● **Work instructions**
Pick out and copy every line below that has the word "along".

● **Entries supplied**
A small network was trained on invented records. Each row is its activation on one of them, seen along a few directions.
Each row is followed by the record's values for the fields Bita, Lunen, Banoz, Zutu, Risok, Fir.
Not every record has every field; a missing one is left out.
Other fields move the rows too, some of them a lot.
Strong random noise was added to every row along 3 fixed directions; ignore it. To show where, here is one row again and again, with new noise each time:
[ 119  338  109 -736  426  385 -151  -23 -152  -41 -101  -20 -270 -109
  159 -142  183  -81  124  351 -187 -103]
[  36   35 -210 -159   57  365  -98 -223  106  -23   33  -76  292  136
  186   84 -113 -251   23  170  178   44]
[ -30  204   70 -583  533  487  -47  101 -191    6 -112   -6   25 -279
    2    3  303  -90  -33  311 -133    2]
[ -69  -42  338 -367  389  114    5    8 -324   20 -359  140  139 -413
  -80  390  498  162 -125   47 -181  -78]
[-165   37   79 -398  589  503   53  185 -242   49 -165   31  311 -442
 -146  203  433  -55 -187  223  -88   81]

[ -36 -470 -439  -47 -318 -115  205  172  326   54  502  166  463  191
  -24   -2 -338   59  119  273  136  269] -> Lunen=m3, Banoz=b1, Zutu=d1, Risok=n1, Fir=p1
[ -61 -224  326  -90  347 -187  233 -139 -235  -16 -202   74  181  -60
  279   29  -99   -8  135 -113 -100   13] -> Bita=z5, Lunen=m3, Banoz=b3, Zutu=d3, Risok=n2, Fir=p1
[-146  -64 -243  271  476  285  -22  -67 -432  391 -391 -102   83 -217
  143 -128  156  -38 -231  263  -51  278] -> Bita=z1, Lunen=m2, Banoz=b4, Zutu=d1, Risok=n2, Fir=p2
[-244   76 -315  441  692  674  -61  187 -261  248  -90 -263  444 -335
   22  -31  150 -441 -342  242  249  307] -> Bita=z6, Lunen=m2, Banoz=b4, Zutu=d3, Risok=n2, Fir=p2
[ -40 -133 -280  531   53   -9    5 -276  -77  222 -179  -29  532 -132
 -181   83 -136 -177 -279  -20  240  159] -> Bita=z5, Lunen=m3, Banoz=b4, Zutu=d3, Risok=n2, Fir=p2
[ -34  158 -126  293 -253  119 -221 -197 -213  240 -126 -197  140   76
  152  -16   24   74   71   38   28   21] -> Lunen=m1, Banoz=b3, Zutu=d1, Risok=n2, Fir=p2
[   6 -323 -465   79 -534  -86  -89 -112  140  -53   93  211  264  360
  164   27 -557   57  168  216  249  -66] -> Lunen=m3, Banoz=b3, Zutu=d1, Risok=n2, Fir=p2
[ 262  118  523   -7 -382 -337 -328  -86 -274 -142 -240  114 -765  -36
  -47   25  309  302   56  141 -401 -283] -> Lunen=m2, Banoz=b4, Zutu=d1, Risok=n1, Fir=p1
[ -81 -647  -97   23 -428   32  241  490  -61 -113  285  206  212 -134
 -334   -7   24  342  202   86   11  236] -> Lunen=m3, Banoz=b1, Zutu=d1, Risok=n1, Fir=p1
[ 207   48  489  180   11 -199 -114  -85 -344  186 -456  -12 -346 -182
   75  204  154  122    1  -76  -48 -165] -> Lunen=m2, Banoz=b4, Zutu=d1, Risok=n2, Fir=p2
[ -42   15   96 -269   79    8  187   25   -7  153  -47   -8 -156  152
  161 -225  148  212  183  380 -183  -33] -> Lunen=m1, Banoz=b3, Zutu=d1, Risok=n1, Fir=p1
[  50  249 -137  321  -72  222 -410  342  449  -22  246 -112   72  216
 -291   82  -88 -270 -136 -219  243   11] -> Lunen=m3, Banoz=b1, Zutu=d3, Risok=n1, Fir=p2
[ 350  122  142   35  -43 -308  -72 -417  229 -178 -143  -94 -506  309
  197   54 -184  131  192 -131  116 -283] -> Bita=z4, Lunen=m1, Banoz=b4, Zutu=d2, Risok=n1, Fir=p2
[ 326   77  350 -363 -358 -476   -8 -706 -104 -115 -412   64 -285  374
  341  183 -109  150  387 -148 -110 -147] -> Lunen=m2, Banoz=b3, Zutu=d1, Risok=n2, Fir=p2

● **Completed task**
A small network was trained on invented records. Each row is its activation on one of them, seen along a few directions.
Strong random noise was added to every row along 3 fixed directions; ignore it. To show where, here is one row again and again, with new noise each time:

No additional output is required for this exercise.